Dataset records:
[-35  20  22 -19  13  58  25  -5  46  26 -38  33 -23  -1  39 -18   5  29
 -22   3  14  -3  25 -31   5   2   3  -9 -64 -19   4  -3 -35  28  -7 -42
  -2   5 -15] -> nuz
[  1   7  16 -47  32  39  23  -1  16  30  -8  -5 -18 -14  53 -11  19  10
   8  23  45   9 -14 -31 -14  25   5 -46 -46   8 -14 -34  -7  -8 -20  -8
 -12 -22 -21] -> Kipo
[ 17  -6  15 -22  37  51  34  21  16  29 -39  37  -4  -4  47 -27  11  32
  -3   0  37  14 -11 -44  25  -3  25 -42 -50  12  20 -33 -77  -5  -1  -4
  -2  19 -66] -> Kipo
[-42 -16 -38   6 -24  41  11  36  22  11 -21   4   9 -25  49  10 -26  -7
 -19  -5  57  -6  33 -25 -15   6  15  15 -25   4   5 -16   4   4  20  18
  23   2  -2] -> Tadul
[-40   9 -37  -3 -67 -30  40 -45 -33  -5  20  32   7 -61  -8  -3   4 -59
   4   3  27   1 -39  22  25  -3  15 -49  35  24 -33  49   5   1 -14  27
 -22  32  25] -> kun
[-28  -4  -7  -2 -10  33 -10  17  -5  16  12  14  -8 -77  88 -21  17 -21
  -3 -13  79  23 -22 -29  -6 -12  23   0 -18   6  21 -28  17 -25  26  22
  19  31   4] -> Kipo
[-16   2  16 -20  16  40  17  23  38  24 -24  34 -24  16  37 -11  -2  47
 -12  10   4  -6  -3 -53 -33  15   5  -2 -60  -1   1 -17 -28   4   0 -41
  14 -18 -58] -> nuz
[-35 -33 -19  -5 -11  17  -8  21  21  14 -12   1  -9 -31  35   1 -14 -24
  -8  -5  72   9 -17 -19 -45 -26  14  14 -29  32  -6 -28  24 -19  34  48
  -7   3  12] -> ren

ACTIVITY. Copy the records above exactly, leaving nothing out.

ANSWER FOR THE TASK.
[-35  20  22 -19  13  58  25  -5  46  26 -38  33 -23  -1  39 -18   5  29
 -22   3  14  -3  25 -31   5   2   3  -9 -64 -19   4  -3 -35  28  -7 -42
  -2   5 -15] -> nuz
[  1   7  16 -47  32  39  23  -1  16  30  -8  -5 -18 -14  53 -11  19  10
   8  23  45   9 -14 -31 -14  25   5 -46 -46   8 -14 -34  -7  -8 -20  -8
 -12 -22 -21] -> Kipo
[ 17  -6  15 -22  37  51  34  21  16  29 -39  37  -4  -4  47 -27  11  32
  -3   0  37  14 -11 -44  25  -3  25 -42 -50  12  20 -33 -77  -5  -1  -4
  -2  19 -66] -> Kipo
[-42 -16 -38   6 -24  41  11  36  22  11 -21   4   9 -25  49  10 -26  -7
 -19  -5  57  -6  33 -25 -15   6  15  15 -25   4   5 -16   4   4  20  18
  23   2  -2] -> Tadul
[-40   9 -37  -3 -67 -30  40 -45 -33  -5  20  32   7 -61  -8  -3   4 -59
   4   3  27   1 -39  22  25  -3  15 -49  35  24 -33  49   5   1 -14  27
 -22  32  25] -> kun
[-28  -4  -7  -2 -10  33 -10  17  -5  16  12  14  -8 -77  88 -21  17 -21
  -3 -13  79  23 -22 -29  -6 -12  23   0 -18   6  21 -28  17 -25  26  22
  19  31   4] -> Kipo
[-16   2  16 -20  16  40  17  23  38  24 -24  34 -24  16  37 -11  -2  47
 -12  10   4  -6  -3 -53 -33  15   5  -2 -60  -1   1 -17 -28   4   0 -41
  14 -18 -58] -> nuz
[-35 -33 -19  -5 -11  17  -8  21  21  14 -12   1  -9 -31  35   1 -14 -24
  -8  -5  72   9 -17 -19 -45 -26  14  14 -29  32  -6 -28  24 -19  34  48
  -7   3  12] -> ren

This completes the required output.